■ **REQUIRED WORK**:
What lines in the records below contain the string "straight"? Copy every one.

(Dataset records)

—————

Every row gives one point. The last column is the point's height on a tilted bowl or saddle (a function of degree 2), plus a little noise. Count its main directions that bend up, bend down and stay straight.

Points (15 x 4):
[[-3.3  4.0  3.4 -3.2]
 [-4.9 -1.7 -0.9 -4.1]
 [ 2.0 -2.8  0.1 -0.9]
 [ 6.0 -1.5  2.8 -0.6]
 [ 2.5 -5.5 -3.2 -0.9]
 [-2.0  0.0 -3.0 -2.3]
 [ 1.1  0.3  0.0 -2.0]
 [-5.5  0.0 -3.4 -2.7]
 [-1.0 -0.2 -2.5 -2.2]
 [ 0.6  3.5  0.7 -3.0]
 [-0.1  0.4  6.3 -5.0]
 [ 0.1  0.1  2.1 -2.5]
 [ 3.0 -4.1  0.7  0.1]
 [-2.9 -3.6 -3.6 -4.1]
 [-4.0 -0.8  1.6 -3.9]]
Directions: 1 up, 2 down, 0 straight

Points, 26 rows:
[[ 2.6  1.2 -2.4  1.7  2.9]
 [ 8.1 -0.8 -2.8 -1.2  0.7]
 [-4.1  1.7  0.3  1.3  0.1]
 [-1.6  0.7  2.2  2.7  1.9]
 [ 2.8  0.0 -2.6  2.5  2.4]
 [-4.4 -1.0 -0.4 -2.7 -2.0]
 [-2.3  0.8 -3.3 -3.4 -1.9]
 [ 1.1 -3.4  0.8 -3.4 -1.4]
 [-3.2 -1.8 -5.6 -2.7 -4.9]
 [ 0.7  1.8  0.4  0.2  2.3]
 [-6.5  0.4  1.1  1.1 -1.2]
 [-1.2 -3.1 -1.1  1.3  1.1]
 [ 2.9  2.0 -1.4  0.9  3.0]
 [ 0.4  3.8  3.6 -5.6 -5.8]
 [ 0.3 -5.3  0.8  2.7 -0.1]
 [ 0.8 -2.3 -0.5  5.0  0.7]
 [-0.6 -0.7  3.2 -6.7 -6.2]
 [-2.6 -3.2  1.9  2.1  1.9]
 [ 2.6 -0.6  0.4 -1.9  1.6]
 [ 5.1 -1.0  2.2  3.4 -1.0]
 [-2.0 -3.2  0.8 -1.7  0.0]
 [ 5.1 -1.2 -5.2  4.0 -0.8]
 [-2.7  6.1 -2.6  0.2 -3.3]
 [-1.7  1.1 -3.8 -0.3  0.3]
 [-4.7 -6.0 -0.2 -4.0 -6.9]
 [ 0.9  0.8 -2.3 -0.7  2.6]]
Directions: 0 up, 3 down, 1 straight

—————

■ **RESPONSE AREA**:
Every row gives one point. The last column is the point's height on a tilted bowl or saddle (a function of degree 2), plus a little noise. Count its main directions that bend up, bend down and stay straight.
Directions: 1 up, 2 down, 0 straight
Directions: 0 up, 3 down, 1 straight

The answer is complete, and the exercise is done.